• Provided records:

________________________

Below is a small trained network, with its code and all its weights. Each question gives an input and a class and asks what happens when units are switched off, that is, made to give their printed mean instead of their output.

import numpy as np


def w(rows, s, z=0):
    codes = np.array(rows[::2]) - 128.0
    scale = np.full(codes.shape[1], s)
    scale[-1] = z or s
    return codes * scale


def f(y):
    return y / 2 * (1 + np.tanh(0.7978845608 * (y + 0.044715 * y**3)))


def log_softmax(a):
    a = a - a.max(-1, keepdims=True)
    return a - np.log(np.exp(a).sum(-1, keepdims=True))


def net(x, mask):
    res = np.array(x, float).reshape(1, 8) / 4 @ E
    y = f(res @ A[0][:, :-1].T + A[0][:, -1])
    res = res + np.where(mask, y, B[0][:, -1]) @ B[0][:, :-1]
    return log_softmax(res[-1] @ U[:, :-1].T + U[:, -1])


A, B = {}, {}
E = w([
[108,123,183,168,225,112,153,108,85,196,93],'x0',
[245,88,202,41,116,207,145,142,122,115,11],'x1',
[179,178,118,229,191,34,70,37,157,47,107],'x2',
[54,75,204,121,156,83,54,27,214,184,29],'x3',
[77,70,79,113,26,169,34,146,199,144,124],'x4',
[98,165,111,58,73,185,191,84,149,25,185],'x5',
[135,254,67,97,188,90,177,205,150,105,97],'x6',
[118,161,205,37,125,128,92,87,209,127,124],'x7',
],0.0053)
A[0] = w([
[129,155,127,131,156,130,150,158,102,148,136,101],'neuron 1',
[117,71,162,41,43,254,120,130,160,139,111,171],'neuron 2',
[137,142,126,162,159,108,129,142,98,144,138,121],'neuron 3',
[134,164,124,147,177,113,149,165,97,157,130,106],'neuron 4',
[137,147,130,117,153,142,172,157,90,144,135,15],'neuron 5',
[51,150,64,121,59,129,135,128,147,100,247,168],'neuron 6',
[134,163,175,82,158,115,136,102,164,111,97,128],'neuron 7',
[125,71,160,52,45,248,124,136,149,141,115,177],'neuron 8',
[90,82,174,138,139,111,78,84,160,184,108,93],'neuron 9',
[141,151,180,144,170,98,132,35,138,76,126,153],'neuron 10',
[145,147,124,117,148,142,174,160,88,136,130,1],'neuron 11',
[132,143,162,64,120,181,160,119,141,112,125,112],'neuron 12',
[78,81,62,181,110,131,113,175,101,177,122,211],'neuron 13',
[131,158,125,121,155,140,169,169,89,152,141,96],'neuron 14',
[80,153,72,123,78,126,129,122,148,89,215,158],'neuron 15',
[126,89,135,130,93,173,141,131,97,139,164,198],'neuron 16',
[148,64,138,193,98,144,128,110,28,137,192,178],'neuron 17',
[79,76,166,144,125,114,46,82,181,184,109,98],'neuron 18',
[132,78,158,151,151,94,112,104,124,161,73,187],'neuron 19',
],0.0078,0.0025)
B[0] = w([
[145,136,139,107,144,147,156,151,116,139,140,153],'neuron 1',
[173,2,88,185,147,194,149,133,70,113,15,254],'neuron 2',
[146,112,131,123,157,155,158,140,106,140,121,161],'neuron 3',
[149,129,140,107,159,160,170,154,105,146,140,175],'neuron 4',
[156,145,154,89,141,126,132,161,130,152,142,151],'neuron 5',
[111,147,23,207,93,142,140,59,132,71,139,249],'neuron 6',
[118,77,120,165,161,149,155,109,92,143,100,180],'neuron 7',
[174,24,82,187,147,203,154,131,70,105,56,246],'neuron 8',
[121,111,173,78,101,68,63,119,175,147,112,224],'neuron 9',
[63,77,108,197,162,141,157,32,102,143,87,234],'neuron 10',
[160,142,164,83,142,119,119,164,134,163,142,154],'neuron 11',
[138,123,98,149,147,172,164,137,99,116,132,179],'neuron 12',
[51,119,95,187,169,151,192,67,99,123,126,200],'neuron 13',
[163,145,153,88,153,147,159,165,119,154,147,173],'neuron 14',
[122,145,52,181,82,131,122,80,137,75,137,219],'neuron 15',
[110,112,121,152,186,151,170,114,103,144,117,173],'neuron 16',
[121,68,142,148,223,164,183,115,77,178,87,202],'neuron 17',
[132,142,187,42,98,58,57,154,190,147,140,251],'neuron 18',
[100,73,137,146,107,101,99,67,142,136,85,206],'neuron 19',
],0.0075,0.0063)
U = w([
[82,110,254,62,133,43,66,113,188,198,115,101],'0',
[233,113,124,94,49,138,43,178,169,76,106,33],'1',
[119,88,96,201,165,190,187,101,55,125,96,251],'2',
[80,241,88,144,57,83,101,97,213,78,197,93],'3',
[153,214,194,5,160,147,172,243,107,169,192,65],'4',
],0.0071,0.003)

Each question gives the input, the list of numbers given to net, and the class t.
The units are the neurons (one row each of A and B). Each row of codes is followed by its name. A weight is (code - 128) times the scale printed after its matrix; where a second scale follows, it is the last column's (A, B and U).
mask holds one flag per neuron, in row order. A switched-off neuron (its flag False) gives its mean, the last column of its row in B, instead of its output. The means were averaged over made-up inputs and are rounded, as every weight is.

________________________

• Requirement: Filter the entries above down to the lines that hold the word "rows", and copy those lines.

• Your solution:
def w(rows, s, z=0):
    codes = np.array(rows[::2]) - 128.0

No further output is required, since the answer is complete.